When you reach the line containing "(52): [169 170" in the entries below, begin reproducing lines exactly, and stop once the line containing "95 160 131 122" is done.

### Available data

------------------------

Each scene shows the same named points in several views. A view is turned or mirrored, and shifted as a whole, has a little noise and may leave points out.
In the rows, zero is written as 128.

Scene 1
View 1
(90): [130 167 122 156 193 106  95 130 138 115 115 149 180 104 131 160 188 185
 112 101  82 140 141 109  80 126 154 154  66]
(95): [149 159 104 162 170 109 117 139 135 108  90 165 172 121 110 149 147 153
  87  21  87 135 130 127 101 124 120 138 114]
(200): [118 144 109 143 172 114 103 114 156 109 103 154 204 152 104 163 157 161
 110  55 102 113 143 102  95 129 133 142  89]
(37): [ 82 102 123 127 167 122  80  72 197 109 106 151 236 188 118 187 143 174
 144  98 113  89 163  81  80 145 146 151  73]
(131): [112 176  92 136 175 125 102 144 144 149 131 156 177 114  77 136 187 132
 107  15  91 127 140 132 127 111 111 130 136]
(196): [168 129 117 179 180 100 124 130 138  95  59 169 159 112 148 169 118 181
  89  59  88 142 137 126  77 136 127 158  91]
(96): [156 102 119 170 166 119 102 122 178 132  67 186 139 101 164 157  91 161
 106  28  72 144 144 162  97 140 104 149 159]
(170): [125 171 111 155 172 107  99 143 136 128 114 163 173 106 118 139 169 159
  98  42  80 134 135 130 104 129 129 142 114]
(73): [168 165 108 168 195 104 130 138 118  92  83 150 170 113 114 167 171 176
  88  71  93 145 132 107  79 114 139 149  60]
(84): [130 147 113 140 177 125  91 112 169 117 113 156 188 133 113 161 168 155
 117  55  85 130 138 118  98 120 136 134 105]
(189): [155 150 111 162 161 111 106 133 151 104  88 175 169 123 128 146 131 150
  88  11  75 138 124 139 102 131 122 131 132]
(52): [169 170 115 174 205 111 108 163 126 146 102 163 113  38 149 145 176 176
  98  73  60 177 139 159  95 113 124 155 115]
(41): [119 144 103 154 174 107 118 132 136 121  92 158 186 132 105 158 149 164
 101  49 105 115 147 113  98 132 119 153  98]
(24): [110 173 108 177 154  70 131 154  92  92  78 168 206 145 108 138 137 174
  67  27 108  99 131 102  93 159 128 160  83]
(4): [136 121 112 138 169 133  91  98 191 113 100 161 190 149 116 170 140 148
 123  42  89 127 141 121  98 122 127 130 118]
(9): [124 122 120 122 187 147  70  83 210 126 126 147 194 141 120 182 176 159
 149  94  83 134 151 111  90 110 146 131  96]
View 2
(9): [124 148 105 203 117 176 134 135 114 137  95 139 122 104 121 150 145 123
  76 178 133 159 145 162 125 169 125  64 140]
(96): [169  54 161 190 134 150 122 120 119 159 106 135 147 141 121 140 107 140
 124 128 103 109 185  95 111 116 129 148 157]
(131): [150 113  95 118 140 163 122 118  88 191  63 132 114 134 128  74 145  95
  87 163 130 141 175 133 111 141 129 115  73]
(170): [142 107 121 159 129 156 116 123  92 165  67 129 127 133 132 113 136  97
 106 146 126 113 186 118 143 136 133 106  69]
(90): [113 144 122 195 116 155 109 134 109 137  76 136 116 108 122 141 142 101
  96 155 124  98 169 130 176 144 135  74  64]
(200): [125 114  97 191 156 163 125 130 110 138  79 121 124 125 126 128 168  74
  95 160 131 122 155 141 126 133 140  88  98]
(37): [ 97 132  77 231 173 177 124 147 125 108  76  94 129 122 122 178 191  92
  77 183 126 150 134 168 116 133 133  53 155]
(189): [161  67 134 180 137 155 134 115  97 155  91 138 142 141 136 116 131  82
 123 129 133 110 180 108 116 135 140 127  98]
(4): [144  99 109 194 142 168 139 125 111 144  98 134 132 126 127 132 148  98
  97 156 131 143 154 141 102 147 133  99 139]
(41): [129 103 107 176 161 153 114 128 115 150  78 123 118 128 120 116 160  82
  99 153 118 102 162 126 130 115 140 108  89]
(24): [124  76 102 185 185 147 108 128 102 137  54  98 132 150 135 121 178  37
 122 133 125  71 178 107 144  94 153 110  46]
(73): [126 119 128 201 129 142 120 124 120 134 100 156 110 104 117 118 148  63
 110 138 126  66 157 119 169 131 151  99  49]
(196): [138  80 148 218 140 141 118 125 128 130 107 143 131 120 117 143 134  88
 125 127 111  67 167 102 151 113 148 121 101]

------------------------

### Written solution
(52): [169 170 115 174 205 111 108 163 126 146 102 163 113  38 149 145 176 176
  98  73  60 177 139 159  95 113 124 155 115]
(41): [119 144 103 154 174 107 118 132 136 121  92 158 186 132 105 158 149 164
 101  49 105 115 147 113  98 132 119 153  98]
(24): [110 173 108 177 154  70 131 154  92  92  78 168 206 145 108 138 137 174
  67  27 108  99 131 102  93 159 128 160  83]
(4): [136 121 112 138 169 133  91  98 191 113 100 161 190 149 116 170 140 148
 123  42  89 127 141 121  98 122 127 130 118]
(9): [124 122 120 122 187 147  70  83 210 126 126 147 194 141 120 182 176 159
 149  94  83 134 151 111  90 110 146 131  96]
View 2
(9): [124 148 105 203 117 176 134 135 114 137  95 139 122 104 121 150 145 123
  76 178 133 159 145 162 125 169 125  64 140]
(96): [169  54 161 190 134 150 122 120 119 159 106 135 147 141 121 140 107 140
 124 128 103 109 185  95 111 116 129 148 157]
(131): [150 113  95 118 140 163 122 118  88 191  63 132 114 134 128  74 145  95
  87 163 130 141 175 133 111 141 129 115  73]
(170): [142 107 121 159 129 156 116 123  92 165  67 129 127 133 132 113 136  97
 106 146 126 113 186 118 143 136 133 106  69]
(90): [113 144 122 195 116 155 109 134 109 137  76 136 116 108 122 141 142 101
  96 155 124  98 169 130 176 144 135  74  64]
(200): [125 114  97 191 156 163 125 130 110 138  79 121 124 125 126 128 168  74
  95 160 131 122 155 141 126 133 140  88  98]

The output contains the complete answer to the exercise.